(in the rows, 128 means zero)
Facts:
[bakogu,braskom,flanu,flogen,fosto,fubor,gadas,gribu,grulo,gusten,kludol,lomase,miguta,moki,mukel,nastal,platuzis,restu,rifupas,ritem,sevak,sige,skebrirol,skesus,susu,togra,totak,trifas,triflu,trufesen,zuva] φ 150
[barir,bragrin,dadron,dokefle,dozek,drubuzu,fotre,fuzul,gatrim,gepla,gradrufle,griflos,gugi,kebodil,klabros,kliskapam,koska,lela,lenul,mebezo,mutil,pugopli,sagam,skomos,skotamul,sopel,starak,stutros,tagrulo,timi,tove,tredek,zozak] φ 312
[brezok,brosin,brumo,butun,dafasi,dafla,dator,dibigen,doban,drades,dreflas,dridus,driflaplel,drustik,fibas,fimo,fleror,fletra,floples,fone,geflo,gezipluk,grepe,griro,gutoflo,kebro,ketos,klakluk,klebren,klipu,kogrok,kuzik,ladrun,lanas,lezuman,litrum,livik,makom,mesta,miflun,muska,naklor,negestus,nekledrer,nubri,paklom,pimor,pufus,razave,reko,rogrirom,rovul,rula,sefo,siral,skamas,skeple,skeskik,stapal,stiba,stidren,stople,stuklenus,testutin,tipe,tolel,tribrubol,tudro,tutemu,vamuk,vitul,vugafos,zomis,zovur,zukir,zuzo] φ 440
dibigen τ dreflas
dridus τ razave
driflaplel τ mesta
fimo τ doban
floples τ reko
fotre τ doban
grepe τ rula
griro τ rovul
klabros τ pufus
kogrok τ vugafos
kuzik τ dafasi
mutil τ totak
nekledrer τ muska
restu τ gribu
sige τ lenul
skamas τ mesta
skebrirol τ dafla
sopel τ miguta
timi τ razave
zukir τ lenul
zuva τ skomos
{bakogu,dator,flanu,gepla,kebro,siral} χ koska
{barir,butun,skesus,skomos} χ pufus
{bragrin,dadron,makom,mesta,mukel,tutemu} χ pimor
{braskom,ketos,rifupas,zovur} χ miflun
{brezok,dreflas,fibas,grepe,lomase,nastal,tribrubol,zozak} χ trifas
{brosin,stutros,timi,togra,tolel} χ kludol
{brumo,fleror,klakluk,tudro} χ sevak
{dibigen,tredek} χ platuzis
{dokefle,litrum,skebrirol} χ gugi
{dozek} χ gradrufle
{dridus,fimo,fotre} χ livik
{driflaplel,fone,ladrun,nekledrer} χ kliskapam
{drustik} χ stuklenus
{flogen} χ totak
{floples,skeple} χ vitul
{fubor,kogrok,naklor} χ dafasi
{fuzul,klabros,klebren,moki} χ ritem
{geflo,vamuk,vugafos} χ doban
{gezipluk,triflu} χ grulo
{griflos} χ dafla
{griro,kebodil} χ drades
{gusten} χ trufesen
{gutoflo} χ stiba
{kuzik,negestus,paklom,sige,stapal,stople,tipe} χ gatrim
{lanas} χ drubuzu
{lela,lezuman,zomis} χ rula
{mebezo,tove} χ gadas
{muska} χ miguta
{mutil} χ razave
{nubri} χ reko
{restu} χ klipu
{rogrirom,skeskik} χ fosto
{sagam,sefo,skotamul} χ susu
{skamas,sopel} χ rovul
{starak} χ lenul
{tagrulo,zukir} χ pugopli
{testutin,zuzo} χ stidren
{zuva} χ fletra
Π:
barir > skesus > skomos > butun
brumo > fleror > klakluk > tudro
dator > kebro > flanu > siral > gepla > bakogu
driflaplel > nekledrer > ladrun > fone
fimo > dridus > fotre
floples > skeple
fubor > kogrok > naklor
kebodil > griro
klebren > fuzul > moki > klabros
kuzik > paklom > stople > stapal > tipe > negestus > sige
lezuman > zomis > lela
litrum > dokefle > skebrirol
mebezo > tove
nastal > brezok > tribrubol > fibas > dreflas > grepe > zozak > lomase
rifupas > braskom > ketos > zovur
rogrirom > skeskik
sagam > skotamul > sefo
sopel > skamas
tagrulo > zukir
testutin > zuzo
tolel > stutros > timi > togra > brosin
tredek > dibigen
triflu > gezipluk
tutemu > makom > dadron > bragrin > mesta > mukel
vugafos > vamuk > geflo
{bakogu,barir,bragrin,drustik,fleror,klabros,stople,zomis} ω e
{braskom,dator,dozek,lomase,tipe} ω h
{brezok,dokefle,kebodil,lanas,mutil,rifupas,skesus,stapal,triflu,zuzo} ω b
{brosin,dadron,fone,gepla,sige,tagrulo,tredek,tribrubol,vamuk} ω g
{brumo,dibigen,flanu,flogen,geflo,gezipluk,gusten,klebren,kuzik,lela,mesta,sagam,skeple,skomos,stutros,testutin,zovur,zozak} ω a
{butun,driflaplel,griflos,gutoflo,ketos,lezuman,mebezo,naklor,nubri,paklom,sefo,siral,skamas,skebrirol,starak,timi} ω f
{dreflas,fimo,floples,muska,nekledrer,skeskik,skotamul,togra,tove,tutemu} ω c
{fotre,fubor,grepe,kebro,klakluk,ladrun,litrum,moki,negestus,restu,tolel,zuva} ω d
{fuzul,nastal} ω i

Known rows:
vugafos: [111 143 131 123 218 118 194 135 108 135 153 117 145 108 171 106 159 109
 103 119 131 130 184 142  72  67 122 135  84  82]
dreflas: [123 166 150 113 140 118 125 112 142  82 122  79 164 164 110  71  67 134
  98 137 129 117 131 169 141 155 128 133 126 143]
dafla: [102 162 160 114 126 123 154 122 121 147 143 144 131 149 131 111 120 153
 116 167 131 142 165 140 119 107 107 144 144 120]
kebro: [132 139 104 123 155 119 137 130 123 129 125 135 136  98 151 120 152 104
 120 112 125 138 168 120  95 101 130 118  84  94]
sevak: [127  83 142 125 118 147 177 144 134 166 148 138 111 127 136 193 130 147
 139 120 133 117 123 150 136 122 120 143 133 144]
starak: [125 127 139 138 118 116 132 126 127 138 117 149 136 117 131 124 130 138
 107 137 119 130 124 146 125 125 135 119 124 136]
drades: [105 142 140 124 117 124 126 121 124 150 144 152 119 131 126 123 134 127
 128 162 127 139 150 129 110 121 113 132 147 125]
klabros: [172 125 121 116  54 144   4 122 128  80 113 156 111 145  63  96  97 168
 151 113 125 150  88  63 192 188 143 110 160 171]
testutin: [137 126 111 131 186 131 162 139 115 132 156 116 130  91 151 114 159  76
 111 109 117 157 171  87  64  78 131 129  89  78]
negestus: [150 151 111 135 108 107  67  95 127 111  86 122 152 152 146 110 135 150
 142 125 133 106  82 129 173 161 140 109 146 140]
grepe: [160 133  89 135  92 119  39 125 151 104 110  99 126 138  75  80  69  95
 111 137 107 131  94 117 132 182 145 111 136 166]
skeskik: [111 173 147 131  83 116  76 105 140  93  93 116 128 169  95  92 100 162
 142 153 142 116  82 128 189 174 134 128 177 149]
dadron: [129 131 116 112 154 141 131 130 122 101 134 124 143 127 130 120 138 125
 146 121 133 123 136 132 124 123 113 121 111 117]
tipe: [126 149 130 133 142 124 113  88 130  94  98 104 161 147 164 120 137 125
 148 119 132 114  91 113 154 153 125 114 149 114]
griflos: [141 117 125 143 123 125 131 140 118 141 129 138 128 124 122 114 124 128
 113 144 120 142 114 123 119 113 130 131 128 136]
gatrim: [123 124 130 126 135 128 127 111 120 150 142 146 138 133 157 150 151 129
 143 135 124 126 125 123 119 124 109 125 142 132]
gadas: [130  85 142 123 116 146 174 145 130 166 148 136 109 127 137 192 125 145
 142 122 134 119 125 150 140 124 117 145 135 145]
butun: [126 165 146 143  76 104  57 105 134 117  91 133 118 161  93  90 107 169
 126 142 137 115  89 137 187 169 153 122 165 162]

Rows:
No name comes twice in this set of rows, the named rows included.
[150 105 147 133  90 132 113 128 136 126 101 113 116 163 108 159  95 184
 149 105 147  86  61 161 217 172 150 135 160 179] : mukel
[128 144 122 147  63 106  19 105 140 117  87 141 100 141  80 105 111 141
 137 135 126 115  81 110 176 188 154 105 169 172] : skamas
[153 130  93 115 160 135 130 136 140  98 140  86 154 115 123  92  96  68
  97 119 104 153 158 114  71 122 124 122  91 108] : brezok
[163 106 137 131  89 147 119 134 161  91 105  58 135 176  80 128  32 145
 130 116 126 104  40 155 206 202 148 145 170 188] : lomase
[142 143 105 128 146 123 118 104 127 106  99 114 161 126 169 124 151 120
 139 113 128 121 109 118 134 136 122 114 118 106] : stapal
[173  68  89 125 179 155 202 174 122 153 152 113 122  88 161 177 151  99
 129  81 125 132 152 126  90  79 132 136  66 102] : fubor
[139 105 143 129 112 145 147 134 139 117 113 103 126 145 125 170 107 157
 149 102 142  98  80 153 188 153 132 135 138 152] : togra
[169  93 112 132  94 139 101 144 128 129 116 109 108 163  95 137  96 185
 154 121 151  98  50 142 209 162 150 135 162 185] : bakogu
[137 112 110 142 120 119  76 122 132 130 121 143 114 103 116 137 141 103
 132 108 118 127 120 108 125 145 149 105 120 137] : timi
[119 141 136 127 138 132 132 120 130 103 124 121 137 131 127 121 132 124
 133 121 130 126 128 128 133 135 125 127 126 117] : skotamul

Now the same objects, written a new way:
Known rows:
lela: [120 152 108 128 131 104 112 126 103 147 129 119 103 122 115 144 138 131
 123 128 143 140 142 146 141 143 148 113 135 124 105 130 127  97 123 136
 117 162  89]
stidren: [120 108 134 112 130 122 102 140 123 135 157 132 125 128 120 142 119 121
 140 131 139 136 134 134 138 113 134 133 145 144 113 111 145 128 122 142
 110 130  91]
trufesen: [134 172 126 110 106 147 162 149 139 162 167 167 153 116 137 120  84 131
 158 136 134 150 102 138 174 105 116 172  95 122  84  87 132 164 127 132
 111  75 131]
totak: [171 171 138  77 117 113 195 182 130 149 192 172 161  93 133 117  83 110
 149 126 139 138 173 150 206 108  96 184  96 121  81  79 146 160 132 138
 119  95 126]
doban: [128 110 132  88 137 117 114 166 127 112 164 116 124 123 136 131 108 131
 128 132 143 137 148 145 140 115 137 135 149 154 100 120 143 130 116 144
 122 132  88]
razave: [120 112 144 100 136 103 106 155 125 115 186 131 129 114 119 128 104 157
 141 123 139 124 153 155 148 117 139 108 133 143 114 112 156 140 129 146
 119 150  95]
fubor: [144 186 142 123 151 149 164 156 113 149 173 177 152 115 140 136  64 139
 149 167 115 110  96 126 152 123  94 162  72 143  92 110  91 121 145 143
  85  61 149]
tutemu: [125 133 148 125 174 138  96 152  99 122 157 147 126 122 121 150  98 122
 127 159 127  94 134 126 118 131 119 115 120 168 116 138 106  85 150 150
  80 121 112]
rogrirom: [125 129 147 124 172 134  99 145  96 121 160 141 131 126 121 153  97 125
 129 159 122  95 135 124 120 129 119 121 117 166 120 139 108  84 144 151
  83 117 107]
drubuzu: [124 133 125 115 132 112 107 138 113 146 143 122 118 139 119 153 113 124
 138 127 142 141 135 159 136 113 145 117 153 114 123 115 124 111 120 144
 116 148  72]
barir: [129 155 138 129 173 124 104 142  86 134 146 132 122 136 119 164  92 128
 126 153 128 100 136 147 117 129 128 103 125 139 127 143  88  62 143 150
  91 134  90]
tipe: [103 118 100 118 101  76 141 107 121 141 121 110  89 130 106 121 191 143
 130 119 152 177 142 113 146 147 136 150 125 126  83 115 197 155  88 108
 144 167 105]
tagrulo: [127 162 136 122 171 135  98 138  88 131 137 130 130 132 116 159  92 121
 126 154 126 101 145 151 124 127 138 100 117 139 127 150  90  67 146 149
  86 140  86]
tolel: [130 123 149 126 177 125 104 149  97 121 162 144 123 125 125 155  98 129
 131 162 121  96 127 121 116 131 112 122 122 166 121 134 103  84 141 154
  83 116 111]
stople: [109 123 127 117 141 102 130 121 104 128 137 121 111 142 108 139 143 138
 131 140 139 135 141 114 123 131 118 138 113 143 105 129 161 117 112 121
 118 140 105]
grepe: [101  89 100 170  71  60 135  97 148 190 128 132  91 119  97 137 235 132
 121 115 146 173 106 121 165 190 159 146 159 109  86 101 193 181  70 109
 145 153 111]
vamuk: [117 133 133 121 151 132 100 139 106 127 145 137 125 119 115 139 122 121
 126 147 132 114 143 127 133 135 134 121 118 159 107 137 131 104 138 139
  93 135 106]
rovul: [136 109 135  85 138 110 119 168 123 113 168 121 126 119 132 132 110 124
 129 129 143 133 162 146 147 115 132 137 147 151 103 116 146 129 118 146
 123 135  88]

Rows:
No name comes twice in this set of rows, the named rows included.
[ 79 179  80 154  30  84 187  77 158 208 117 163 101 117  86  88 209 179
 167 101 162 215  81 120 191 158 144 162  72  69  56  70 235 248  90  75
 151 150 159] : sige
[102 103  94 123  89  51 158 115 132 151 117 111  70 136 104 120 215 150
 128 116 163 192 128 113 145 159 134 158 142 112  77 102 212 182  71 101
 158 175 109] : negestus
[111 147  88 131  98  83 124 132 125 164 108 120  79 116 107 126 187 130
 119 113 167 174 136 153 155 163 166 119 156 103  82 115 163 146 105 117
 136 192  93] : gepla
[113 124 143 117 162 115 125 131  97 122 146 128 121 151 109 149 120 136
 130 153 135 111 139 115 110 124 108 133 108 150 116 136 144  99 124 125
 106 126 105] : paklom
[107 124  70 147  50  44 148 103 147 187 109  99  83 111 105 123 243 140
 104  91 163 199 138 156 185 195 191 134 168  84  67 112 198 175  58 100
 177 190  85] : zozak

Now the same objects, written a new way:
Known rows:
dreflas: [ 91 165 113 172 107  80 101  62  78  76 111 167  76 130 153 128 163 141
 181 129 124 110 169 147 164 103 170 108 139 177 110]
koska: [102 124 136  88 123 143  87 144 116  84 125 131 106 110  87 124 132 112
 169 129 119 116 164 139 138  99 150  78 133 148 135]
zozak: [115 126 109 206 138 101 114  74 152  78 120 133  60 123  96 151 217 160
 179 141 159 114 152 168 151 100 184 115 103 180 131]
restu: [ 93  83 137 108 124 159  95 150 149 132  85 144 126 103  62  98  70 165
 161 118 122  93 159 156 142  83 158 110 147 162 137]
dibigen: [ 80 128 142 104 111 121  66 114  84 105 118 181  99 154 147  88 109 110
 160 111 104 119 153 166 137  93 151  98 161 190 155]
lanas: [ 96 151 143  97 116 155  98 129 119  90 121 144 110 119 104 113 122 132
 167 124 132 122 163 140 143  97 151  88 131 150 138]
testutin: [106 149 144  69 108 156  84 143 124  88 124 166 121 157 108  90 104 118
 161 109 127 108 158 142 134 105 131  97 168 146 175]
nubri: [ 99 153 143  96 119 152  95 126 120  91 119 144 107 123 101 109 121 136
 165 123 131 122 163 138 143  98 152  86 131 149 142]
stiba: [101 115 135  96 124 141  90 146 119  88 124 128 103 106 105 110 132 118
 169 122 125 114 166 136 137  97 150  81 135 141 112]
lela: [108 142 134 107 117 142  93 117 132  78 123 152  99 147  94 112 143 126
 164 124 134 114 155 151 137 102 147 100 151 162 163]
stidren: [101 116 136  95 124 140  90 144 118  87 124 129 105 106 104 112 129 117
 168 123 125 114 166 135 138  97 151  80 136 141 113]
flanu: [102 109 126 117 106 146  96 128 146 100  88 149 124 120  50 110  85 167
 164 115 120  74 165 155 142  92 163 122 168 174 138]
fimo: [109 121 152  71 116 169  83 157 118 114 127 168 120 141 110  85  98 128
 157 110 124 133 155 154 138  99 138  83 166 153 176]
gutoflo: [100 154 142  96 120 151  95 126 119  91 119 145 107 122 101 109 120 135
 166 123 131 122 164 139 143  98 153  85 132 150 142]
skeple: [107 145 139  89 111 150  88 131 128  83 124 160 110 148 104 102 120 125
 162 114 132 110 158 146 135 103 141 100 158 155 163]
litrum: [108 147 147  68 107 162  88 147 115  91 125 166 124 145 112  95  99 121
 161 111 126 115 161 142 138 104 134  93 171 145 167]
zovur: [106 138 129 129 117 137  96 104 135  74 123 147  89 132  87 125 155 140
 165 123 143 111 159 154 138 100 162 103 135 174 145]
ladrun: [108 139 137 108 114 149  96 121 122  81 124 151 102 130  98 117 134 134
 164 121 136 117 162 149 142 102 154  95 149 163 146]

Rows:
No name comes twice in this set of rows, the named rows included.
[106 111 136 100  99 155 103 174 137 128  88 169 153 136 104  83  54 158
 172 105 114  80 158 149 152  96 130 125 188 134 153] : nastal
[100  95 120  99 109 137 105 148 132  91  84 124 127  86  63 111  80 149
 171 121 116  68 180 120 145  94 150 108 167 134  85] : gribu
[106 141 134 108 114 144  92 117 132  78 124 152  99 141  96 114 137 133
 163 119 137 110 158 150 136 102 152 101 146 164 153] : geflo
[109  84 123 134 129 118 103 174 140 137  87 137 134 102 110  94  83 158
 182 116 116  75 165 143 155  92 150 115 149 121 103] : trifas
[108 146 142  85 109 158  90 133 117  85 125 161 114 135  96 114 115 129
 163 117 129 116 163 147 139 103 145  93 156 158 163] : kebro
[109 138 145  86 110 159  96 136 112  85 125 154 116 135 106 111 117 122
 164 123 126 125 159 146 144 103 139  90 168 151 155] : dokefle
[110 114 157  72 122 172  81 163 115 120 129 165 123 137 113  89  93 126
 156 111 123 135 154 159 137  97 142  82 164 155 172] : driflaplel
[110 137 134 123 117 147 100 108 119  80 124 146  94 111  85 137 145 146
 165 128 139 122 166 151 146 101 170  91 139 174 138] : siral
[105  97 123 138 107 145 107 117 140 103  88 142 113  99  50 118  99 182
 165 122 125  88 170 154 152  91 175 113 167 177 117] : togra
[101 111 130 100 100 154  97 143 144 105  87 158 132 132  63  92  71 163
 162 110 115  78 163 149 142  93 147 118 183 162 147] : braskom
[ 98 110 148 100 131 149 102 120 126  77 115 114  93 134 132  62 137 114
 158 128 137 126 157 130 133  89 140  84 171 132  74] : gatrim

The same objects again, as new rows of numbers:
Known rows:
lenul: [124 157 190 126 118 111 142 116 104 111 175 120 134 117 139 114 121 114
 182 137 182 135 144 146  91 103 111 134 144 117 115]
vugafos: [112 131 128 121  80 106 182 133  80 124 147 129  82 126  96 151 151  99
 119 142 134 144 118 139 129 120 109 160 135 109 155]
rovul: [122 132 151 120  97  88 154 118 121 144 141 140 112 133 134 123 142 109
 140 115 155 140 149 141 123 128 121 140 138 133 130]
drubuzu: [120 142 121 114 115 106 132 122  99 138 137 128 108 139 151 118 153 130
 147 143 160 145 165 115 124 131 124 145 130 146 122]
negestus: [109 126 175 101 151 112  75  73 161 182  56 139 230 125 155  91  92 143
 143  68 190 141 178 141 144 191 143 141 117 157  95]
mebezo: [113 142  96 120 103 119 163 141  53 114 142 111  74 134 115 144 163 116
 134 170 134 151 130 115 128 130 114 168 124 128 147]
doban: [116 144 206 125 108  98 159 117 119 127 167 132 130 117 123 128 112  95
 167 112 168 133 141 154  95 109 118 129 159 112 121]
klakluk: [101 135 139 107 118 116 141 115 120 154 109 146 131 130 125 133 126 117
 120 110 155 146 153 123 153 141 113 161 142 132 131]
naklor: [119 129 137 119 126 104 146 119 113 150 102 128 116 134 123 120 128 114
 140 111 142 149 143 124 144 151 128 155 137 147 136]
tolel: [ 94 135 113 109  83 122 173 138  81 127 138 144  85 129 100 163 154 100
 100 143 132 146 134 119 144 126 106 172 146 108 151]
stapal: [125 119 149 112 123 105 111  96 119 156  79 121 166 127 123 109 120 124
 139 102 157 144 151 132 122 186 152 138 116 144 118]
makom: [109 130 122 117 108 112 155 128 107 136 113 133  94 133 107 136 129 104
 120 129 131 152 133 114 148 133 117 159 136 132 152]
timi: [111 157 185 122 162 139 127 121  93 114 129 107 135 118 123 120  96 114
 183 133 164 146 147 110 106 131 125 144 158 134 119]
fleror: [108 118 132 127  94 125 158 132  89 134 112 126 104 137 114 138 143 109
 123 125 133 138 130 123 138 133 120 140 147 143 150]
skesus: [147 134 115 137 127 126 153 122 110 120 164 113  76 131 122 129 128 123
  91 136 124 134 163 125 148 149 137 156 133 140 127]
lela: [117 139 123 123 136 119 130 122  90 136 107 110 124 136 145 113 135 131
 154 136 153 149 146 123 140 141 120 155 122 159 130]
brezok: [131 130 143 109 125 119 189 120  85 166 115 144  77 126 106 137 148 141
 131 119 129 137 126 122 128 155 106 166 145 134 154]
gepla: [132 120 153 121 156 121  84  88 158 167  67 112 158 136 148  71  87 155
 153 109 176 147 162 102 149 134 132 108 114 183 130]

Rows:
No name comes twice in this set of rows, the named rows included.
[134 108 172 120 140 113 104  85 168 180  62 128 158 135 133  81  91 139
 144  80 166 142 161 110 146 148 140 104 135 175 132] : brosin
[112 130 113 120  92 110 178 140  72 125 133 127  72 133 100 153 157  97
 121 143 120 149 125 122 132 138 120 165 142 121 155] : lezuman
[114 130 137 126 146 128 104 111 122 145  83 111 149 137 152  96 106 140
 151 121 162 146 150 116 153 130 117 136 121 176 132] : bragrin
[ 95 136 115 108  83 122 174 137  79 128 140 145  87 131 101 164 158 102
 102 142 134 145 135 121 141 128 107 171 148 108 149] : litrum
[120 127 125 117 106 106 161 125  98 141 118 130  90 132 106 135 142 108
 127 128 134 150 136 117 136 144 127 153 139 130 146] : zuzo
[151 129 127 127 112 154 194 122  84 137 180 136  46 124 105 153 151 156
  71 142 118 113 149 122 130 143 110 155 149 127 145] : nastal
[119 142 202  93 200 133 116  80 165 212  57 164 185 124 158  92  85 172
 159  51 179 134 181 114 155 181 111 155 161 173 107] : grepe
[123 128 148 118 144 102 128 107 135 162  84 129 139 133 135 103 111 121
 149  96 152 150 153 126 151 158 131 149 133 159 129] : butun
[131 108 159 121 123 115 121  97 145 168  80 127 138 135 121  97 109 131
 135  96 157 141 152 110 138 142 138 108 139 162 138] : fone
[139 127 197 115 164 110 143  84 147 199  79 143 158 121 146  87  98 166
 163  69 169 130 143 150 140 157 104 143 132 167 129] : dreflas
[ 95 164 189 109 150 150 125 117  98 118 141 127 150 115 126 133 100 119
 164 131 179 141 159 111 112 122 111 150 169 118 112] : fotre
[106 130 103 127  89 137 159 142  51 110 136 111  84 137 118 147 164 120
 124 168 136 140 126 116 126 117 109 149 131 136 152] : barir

-*-*-

Assigned task:
Beginning at the line with "103 119 131" and ending at the line with "139 120 133", reproduce each line of the data above exactly, and add no other lines.

Result of this exercise:
 103 119 131 130 184 142  72  67 122 135  84  82]
dreflas: [123 166 150 113 140 118 125 112 142  82 122  79 164 164 110  71  67 134
  98 137 129 117 131 169 141 155 128 133 126 143]
dafla: [102 162 160 114 126 123 154 122 121 147 143 144 131 149 131 111 120 153
 116 167 131 142 165 140 119 107 107 144 144 120]
kebro: [132 139 104 123 155 119 137 130 123 129 125 135 136  98 151 120 152 104
 120 112 125 138 168 120  95 101 130 118  84  94]
sevak: [127  83 142 125 118 147 177 144 134 166 148 138 111 127 136 193 130 147
 139 120 133 117 123 150 136 122 120 143 133 144]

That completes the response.